BEGIN AVAILABLE RECORDS
These are the activations of a small neural network, seen along a few directions. Each row is one input.
Each table varies a few parts of the input and shows all the possible inputs, shuffled.
A made-up example of a description, with smaller parts first: one of 6 places along a line, together with either a single point or one of 11 places along a line or (one of 2 separate values, together with one of 8 places around a ring).
Shared parts are said once, and a part with two or three values counts as separate values.
In the rows, 128 means zero.

Rows:
R1: [156 109 120 145 178 183 141 104  86  33 171 112 173  91 148 114 150 113]
R2: [149 154 105 191 130 147 146 157  71 157  61 114 110 123 155 172 143  98]
R3: [106 165 166 142  96  78 113 155 162 211 131 123  71 144 130 157 151 143]
R4: [110  71  97  16  98 103  80 101 197 132 119 168 174 154  60  58  27 169]
R5: [163 179 141 196 164 152 152 165  87 133  83  85 122  86 162 186 154 108]
R6: [102  96 147  90 112 107 103 101 164 116 217 152 123 150 117  85 150 145]
R7: [ 76 147 124 124  49  71 131 144 152 218 102 157  55 172 116 135 132 118]
R8: [110 147 117  67  77  79  92 159 202 222  30 133 120 151  79 129  31 173]
R9: [180 189 175 201 203 154 167 162  94 117 100  67 134  78 170 204 167 120]
R10: [140  83  84 139 145 179 134  96  72  59 149 143 163 128 141 100 139 103]
R11: [ 70  75 105  72  67  99 123  91 154 121 187 189 109 176 103  62 130 120]
R12: [173 120 155 152 216 183 156 102  94  17 186  93 182  84 156 134 161 126]
Q: What is each input in this table made of?
A: one of 2 separate values, together with one of 6 places along a line
Q: The inputs of R3 and R5 match in every part but the place on the line of 6. If R6 is changed in the same way as R3 into R5, which row does it become?
A: R1
Q: Change only the choice among 2 separate values in R12. List by row number the other rows that result.
A: R9

Rows:
R13: [106  94 102  77 100 105  99 136 181 104 152 162 147 135 101  68 105 126]
R14: [103  96  86  74  68 115 122  88 116 100 126 152 120 148 100  62  81 114]
R15: [134 158 142 221 146 125 155 147  62 148 164 123  86 109 158 180 225  57]
R16: [111 117 122 104 100  95 120 164 180 162 102 153 119 179 122 106 115 150]
R17: [136 213 175 171 168 128 215 151 118  91  94  82 114  65 151 201 142  96]
R18: [122  88 160  66 109  85  88 101 163 136 184 144 131 125  84  76  88 149]
R19: [188 113 102 170 222 183 121 116  79 102 101 115 197 101 128 171 110 115]
R20: [ 84 106 103  95 113 114 104 124 186 132 134 165 142 163 106 118 105 152]
R21: [132 140 128 181 149 202  95 107 107  79 159  76 153 107 179 144 155 177]
R22: [ 93 145  92 121  51 102 132 122 123 184  74 131  66 146 106 129  85 113]
R23: [153 117 153 198 164 135 168 135  58 117 172 131 102 150 184 153 229  78]
R24: [130 162 160 149 198 165 211  97 127  40 133  99 155  98 139 169 136 122]
R25: [104 114 128  70 123 106  98 109 191 158 156 153 144 161  94 126 113 155]
R26: [101 100 159  83 123  90  93  87 166 162 166 145 127 150  91 122  89 174]
R27: [155 167 183 149 185 140 231 138 115  59  97  79 133 103 166 172 152 121]
R28: [113 145 165 112  98  61  94 133 168 221 127 127  78 121  93 140  97 154]
R29: [ 85 103  88  92  77 127 128  77 123 125 110 153 113 173 101 111  82 139]
R30: [160 152 156 184 141 192 102 149  93 100 126  65 124 121 201 138 169 171]
R31: [132 129 149  77 113  85 112 150 184 190 123 142 123 179 113 113 124 154]
R32: [133 111 129 192 175 156 157  92  74  93 206 154 122 136 158 158 213  83]
R33: [ 69  99  93  89  84 139 122 107 150 136 108 174 138 159 112 108 101 145]
R34: [128 113 178  93 110  71 107 125 161 193 136 133 106 166 105 109  98 173]
R35: [149  97 121 171 164 144 153 109  61  64 227 145 128 102 157 112 217  71]
R36: [117 164 135  97 100  72  98 157 190 217 117 136  99 134  98 143 123 136]
R37: [142 192 146 202 123 177  87 161  95 128 117  60 109  81 173 164 173 149]
R38: [201 164 111 196 194 144 119 169  67 156  57 100 160  70 132 198 121  90]
R39: [ 79 143  97 120  57 112 127 155 151 198  72 154  90 131 120 127 103 119]
R40: [155 132 127 158 140 199  90 125  95  49 182  79 154  80 173  98 157 156]
R41: [126 102 128  53 110 100  92 122 187 130 175 152 150 135  87  77 113 130]
R42: [ 96 109 109  98  68 121 140 145 143 166  75 163 117 174 128  98 111 144]
R43: [147 146 155 126 189 158 208 115 115  12 153  91 156  66 138 126 140 104]
R44: [ 93 156 109 126  88  81 106 172 184 193  97 146  95 135 113 138 108 127]
R45: [210 101  98 146 214 178 118 137  65  73 122 114 199  71 124 128 110  97]
R46: [220 118 124 175 210 162 134 156  67 126  61  97 176 110 151 167 127 112]
R47: [111 111 104 102  61 111 145 111 115 153  78 140  93 188 114 101  90 136]
R48: [ 89  89  90  72  73 128 118 119 146 111 125 171 144 133 110  58 101 119]
Q: The inputs of R29 and R47 match in every part but one. If R26 is changed in the same way as R29 into R47, which row does it become?
A: R34
Q: What is each input in this table made of?
A: one of 4 places along a line, together with either one of 4 separate values or one of 5 places along a line
Q: List by row number the other rows that have the place on the line of 4 in common with R28.
A: R15, R17, R22, R36, R37, R38, R39, R44
Q: A walk changes only the place on the line of 5. It starts at R18 and steps to R41. List the rest of the walk in order.
A: R13, R48, R14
END AVAILABLE RECORDS
▶ PROBLEM DESCRIPTION: Copy range, inclusive: the line holding "108 101 145]" to the line holding "R36: [117 164". Reproduce exactly those lines of the records above and no others.

▶ TASK SOLUTION:
R33: [ 69  99  93  89  84 139 122 107 150 136 108 174 138 159 112 108 101 145]
R34: [128 113 178  93 110  71 107 125 161 193 136 133 106 166 105 109  98 173]
R35: [149  97 121 171 164 144 153 109  61  64 227 145 128 102 157 112 217  71]
R36: [117 164 135  97 100  72  98 157 190 217 117 136  99 134  98 143 123 136]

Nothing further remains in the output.